**ACTIVITY**
Once you have located the line containing "ruz goes to kanen" in the material below, return it exactly along with each line after it through the line containing "111 124 164]".

**INPUT DATA**
# # # # # # #
In the rows, 128 means zero.
One turn moves each row of this set onto another row. After a few examples, where does it send each row asked below?
fev: [122 124 108 147 173 130 133 151 146 177 141 119 157  80 134 145 130 147
 143 120 117 115 163 134 109 106 131  88 148 144 110 145 135 120 118 140]
Goli: [148 133 137 160 137 110 126 153  94 118 135  89 145 133 126 132 137  76
 109 125 161 136 148 104 111 121 104 126 156 134 137 126 128 115 110 121]
bezon: [107 108  94 122 160 135 147 145 141 177 134 127 155  89 138 155 135 139
 143 136 122 111 157 146 121 109 156  86 145 125 123 135 141 104 125 128]
Lur: [123 122 117 161 154 104 136 150  74 128 142 134 100  85 109 127 128 120
 109  97 131 147 103 136 102 121 117 162 159 147  89 132 150 110 116 119]
puse: [140  93 146 139 146 122 145 163  82 127 148 127 185 110 115 135 116 125
 121 123 117 131 113 117 143 111 128 154 100 150 142 148 121 108 135 116]
Riraz: [140 127 104 158 148 143 100 142 128 125 100 143 161 102 164 120 112  99
 125 148 152 129 115 139 139 119 138 147 123 175 163 124 143 157 151 118]
dadek: [125 147 137 114 165 153 144 117 157 125 135 125  88 108 173 140 117 109
 103 118 100 144 108 115 147 146 167 107 123 153 131 138 133 107 138 123]
leno: [122 128 153 129 130 114 167  99 127 122 108 104 125 121  87 126  99 122
  90 120 161 101 143 136 155 114  98 128 120 131 102 111 136 121 135  89]
zegal: [ 94 145 136 127 121 115 157  80 146 117 161 136 115 109 131 128 137 166
 109 105 116 126 148 101 124 117 150 130 144 119 113 121 119 151 121 111]
Sinan: [103  88 110 112 129 174 122 142 110 133 141 130 114 121 143 150 156 125
 134 156 146 107 151 141 135 108 139 110 135 112 121  96 135 109 139  96]
por: [ 88 131 111 127 125 150 137 125 127 147 107 124 130 115 164 167 127 138
 139 152 179 107 100 109 151 161 129 140 116 142  99 102 141 132 131 139]
duva: [ 92 142 137 148 145 135 119 148 139 174 133 139 130 112 130 113  97 136
 149 141 154 128 116 101 177 144 141 135 115 175 122 126 142 154 106 132]
vinit: [151 127 125 110 126 156 129 115 106 127 153 156 130 128 118  99 120 124
 136 124  99 155 142 137 139 105 128 186 102 146 116 141 123  94 117 109]
lolur: [151 141 102 172 134 148 103 138 113 141 114 145 145 105 166 127 128  99
 118 145 158 125 125 157 141 146 133 141 114 178 150 100 148 142 145 118]
vok: [115  96 141 130 146  92 103 131 118 165 137 109 151 133 115 107 130 114
 126 108 124 130 109 132 102  80 145  93 104 129 116 148 153 120 142 142]
nen: [151 150 134 124 110 139 128 108 137 106 115 106 143 146 122 159 140 110
 119 122 154 114 168 139 123 131 100 148 141 145 118 113 128 109 106 158]
ruk: [121 114 109  96 117 149 152  96 119 133 126 174 138  81 133 121 128 126
 136 117 127  93 113 127 101 140 143 151 129 156 134 146  95 133 129 105]
verot: [142 107 100  92 152 104 114 137 133 153 104  88 123  97 123 119  93 146
 101 108 162 164 129  95 131 136 112 130 131 121 150 125 132 128 127 127]
Bemen: [108 121 124 131 142 124 126 113 175 145 151 134  79 131 158 149 103 146
  99 105 122 155 106 108 111 126 145 126 130 142  86 114 143 153 152 121]
mukas: [160 117 108 127 139 140 143 124  86 123 154 156 123 111 113 108 143 127
 129 118 110 162 131 125 135 102 111 189 124 139 108 143 117 100 128 105]
mosut: [128 114 138 107 142 124 108  93 137 133 122 128 101 131 116  86  83  94
 146 111 159 120 124 127 158 152  96 148 119 155 105 128 146 122 143 118]
gude: [166 138  94 122 114 148 126  98  93 145 159 153 141  94 144 136 143 121
 126 132 106 115 109 141 101 161 125 123 162 120 104 142 125 124 123 133]
Loti: [160 128 153 172 143 137 138 117 130 125 118 147 132 122 129 134 108 129
 109 148  96 145 118  90 105 120  98 125 148 105  87 116 152 144 160 110]
kitu: [106 130 119 135 136 150 161 142 140 159  90 132 141 136 141 156 110 122
 125 137 160 124 137 154  81 115 114  88 143 135 113 120 124 124 144 157]
paz: [ 96  97 157 108 148 131 132 116 135 140 128 122 119  99 110 111 150 143
 116 100 131 125 111 123 124 119 168  91  96 139 118 126 139  97  92 125]
Bigu: [138 110 145 130 149 126 112 125 120 148 109 175  94 132 124 101  96 116
 105 127 121 169 107  66 134 119 119 130 137 124 133 125 154 124 151 134]
ponug: [180 145 105 164 132 140  77 130 140 166 115 147 132  97 137 135 148 119
 122 151 109 128 119 118 118 108 142 137 130 155 103 125 164 144 116 121]
teku: [163 133  95 175 115 126 138  97  98 157 135 170 147 128 150 130 134 122
  96 133 173 145 127 137 152 146 122 109 113 137 105 110 152 103 131 126]
sir: [136 124 147 120 135 102 143 112 117 113 100  93 115 115  96 118  79 129
  87 104 168 125 143 134 152 117 100 111 124 128 116 127 141 110 135 110]
direm: [124 122 118 139 118 101 132 107 161 151 141 145  90 141 139 157 108 152
 117 101 126 143 114 125 101 128 135 126 131 139  81 116 141 161 171 140]

paz goes to gude
zegal goes to ponug
Now these:
sir goes to bezon
leno goes to fev
nen goes to vok
Lur goes to dadek

One turn moves each row of this set onto another row. After a few examples, where does it send each row asked below?
fes: [143 116 141  98 155 132 125 153 150 153 126  83 122 122 113 151 141 159
 109 151 116 109]
siti: [139 154  86 101 136  80 105 132 156 154 168 123 138 146 109 132 112  81
 121 121 134 102]
Sok: [139 154  95 107 139  74  96 139 154 160 171 131 137 142 115 148 111  89
 127 128 134  97]
Fupem: [146 114 141  90 159 134 122 148 138 155 125 100 116 128 119 151 137 160
 104 157 121 104]
zur: [131 157  89 124 191 125 148 131 145 131 167 109 131 144 130 143 156 120
 117 110 162 117]
furig: [131 127 101 107 177 132 136 161 164 180 124 124 112  93 119 128 146 120
 109 159 104 128]
piv: [146 126 141  97 159 138 128 147 147 156 124  93 118 131 116 163 136 163
 113 147 109 108]
zun: [155 100  97 131 151 119 165  90 165 139 128 112 122 120  98 147  77 135
 168 167 122 138]
Ragur: [136 130  99 129 131 123 107 119 130 116 148 143 146 158  94 138  95 174
 137 130 113 124]
rere: [156  88  89 130 152 120 149  85 165 134 134 106 114 124  90 144  89 135
 157 173 131 149]
kuror: [157  92  96 134 164 110 157  87 174 138 142 119 121 133 102 157  83 136
 166 165 115 144]
Sonas: [136  95  73 121 138  78 117 131 172 150 137 132 141  93 144 150 139 102
 149 169 154 147]
bosiz: [162  91  94 128 164 116 165  90 166 133 132 114 121 134  95 162  92 130
 168 158 116 144]
nilod: [144 113 141  98 152 133 123 157 144 155 130  87 121 125 117 154 140 155
 102 150 124 108]
Nuvi: [130 129  96 110 176 132 134 156 162 178 121 128 119  97 109 132 151 132
 107 165  94 120]
Telit: [134 128 112 142 124 120 104 121 128 120 143 137 141 156 111 144  99 175
 121 133 115 126]
Mut: [133 128 111 142 130 121 106 129 123 125 148 137 135 173 110 143 102 171
 123 142 114 131]
Salug: [147 147  96 115 138  83  99 130 145 154 174 126 143 143 112 143 116  78
 121 123 128  95]
kib: [130 107  61 131 139  94 120 130 172 158 132 131 131  91 154 148 127 103
 149 174 157 139]
zuvi: [165 100  92 130 156 110 165  79 166 139 133 107 121 129  95 158  90 131
 159 167 122 140]
Gul: [148 124  99 106 182 130 190 102 166 148 141 129 164 152 132 140 142 141
 125 137 151 117]
gevom: [143 132 108 141 123 118 115 124 118 124 142 127 151 157 110 143  98 179
 139 138 115 117]
neliv: [144 150  95  99 140  83  99 138 163 158 166 131 139 152 113 130 120  81
 134 118 137 109]
suzoz: [142 133 109 136 130 122 113 124 119 120 154 137 146 160 113 147  85 170
 128 139 118 116]
Niz: [129 129  90 113 169 143 137 153 160 182 119 127 119  99 108 136 149 133
 111 166  96 123]
kanen: [142 152  94  99 136  86  94 132 156 146 166 128 142 142 120 133 115  78
 143 122 133 100]
tagal: [119 132  92 111 168 136 136 159 157 180 128 117 111 100 115 134 151 132
 117 168  99 132]
lozir: [129  97  59 133 145  80 116 138 166 158 126 137 132  92 149 140 130 109
 138 167 152 132]
fim: [131 144  81 114 198 124 144 128 156 131 170 108 126 139 124 150 150 123
 127 104 164 112]
volag: [142 126 109 148 129 126 102 122 134 122 156 136 146 165 114 134  96 168
 128 137 107 120]
kefis: [142 148  77 125 196 130 147 127 149 127 170 105 133 135 120 138 153 124
 121 112 162 115]
peb: [147 123  93 106 185 130 186  99 172 147 144 125 160 151 138 137 144 142
 122 143 153 118]
nafod: [157  92  83 130 151 121 162  85 177 150 132 102 125 128 101 148  81 133
 163 163 122 135]
vegot: [143 150  90 106 137  71  98 136 155 154 160 128 141 151 114 126 120  87
 133 133 132  92]
kef: [135 149  84  96 127  81  98 135 149 153 172 131 149 153 111 145 121  86
 122 139 125 103]
Sab: [134 137 113 137 126 117 100 120 130 128 147 133 136 171 114 134  96 174
 134 148 119 124]
Kodet: [153 128 100 105 188 135 189 100 164 150 150 134 158 144 133 131 142 139
 134 140 148 127]
Ruba: [156 124  86 104 192 136 188 105 167 149 138 127 148 145 141 137 136 148
 128 145 154 124]
ruz: [136  98  59 121 145  88 120 139 155 143 131 133 128  95 153 148 125 101
 150 183 141 138]
gozol: [142  92  60 128 139  96 113 132 174 146 131 126 137  95 160 146 131 102
 150 172 143 132]
vena: [142  99  57 115 139 100 117 141 160 151 122 131 129  98 155 145 136 104
 150 178 149 142]
vesi: [140 101  58 121 136  92 118 140 166 153 128 133 139  87 155 148 132 113
 143 171 144 143]
zabun: [142 146  74 124 197 125 147 132 154 135 166 106 128 131 116 141 153 123
 124 108 168 116]
Posof: [157  94  91 141 159 105 162  91 163 132 129 104 119 132  95 147  90 137
 168 170 116 134]

piv goes to Ruba
Gul goes to Niz
Now these:
kef goes to Ragur
nafod goes to lozir
volag goes to Posof
neliv goes to Mut
ruz goes to kanen
peb goes to Nuvi
kib goes to Sok
fim goes to Fupem
Telit goes to zuvi

One turn moves each row of this set onto another row. After a few examples, where does it send each row asked below?
big: [141  94 163 143  59 129 154 139 113 189 107 126 146 103 152 120]
gife: [151 102 139 112 101 140 139 183 115 179 104 121  97  95 158 110]
kipa: [102 111 130 148 104 152 128 140 100 133  83 111 110 118 127 137]
Zafiz: [107  69 138 123  99 164 150 144 147 181 128 107 150 111 124 164]
Zezo: [145  89 126 105  91 140 147 125 136 197 159  53 149  99 132 115]
Zan: [126  86 108 110 117 166 133 144 114 127 135  99  94 127 136 122]
Fof: [148 100 120 112  89 131 145 122 142 191 162  56 144  96 115 122]
runa: [112  86 136 114 111 146 153  88 143 148 112  69 148 128 117 145]
Bega: [119  76 142 102  85 165 154 127 111 153 139 128 109 124 137 140]
mipap: [121 145 133 132 119 119 112 149 119 165  93  65 133  75 116 121]
sufen: [116  92  90 114 127 155 128 125 134 151 130  66 129 129 109 135]
karap: [137 123 133 127 101 110 111 127 102 142  98  85 123 131 141  77]
kis: [100 116 125 149 106 153 129 141 103 134  84 113 117 111 124 139]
# # # # # # #
**THE COMPLETED TASK**
ruz goes to kanen
peb goes to Nuvi
kib goes to Sok
fim goes to Fupem
Telit goes to zuvi

One turn moves each row of this set onto another row. After a few examples, where does it send each row asked below?
big: [141  94 163 143  59 129 154 139 113 189 107 126 146 103 152 120]
gife: [151 102 139 112 101 140 139 183 115 179 104 121  97  95 158 110]
kipa: [102 111 130 148 104 152 128 140 100 133  83 111 110 118 127 137]
Zafiz: [107  69 138 123  99 164 150 144 147 181 128 107 150 111 124 164]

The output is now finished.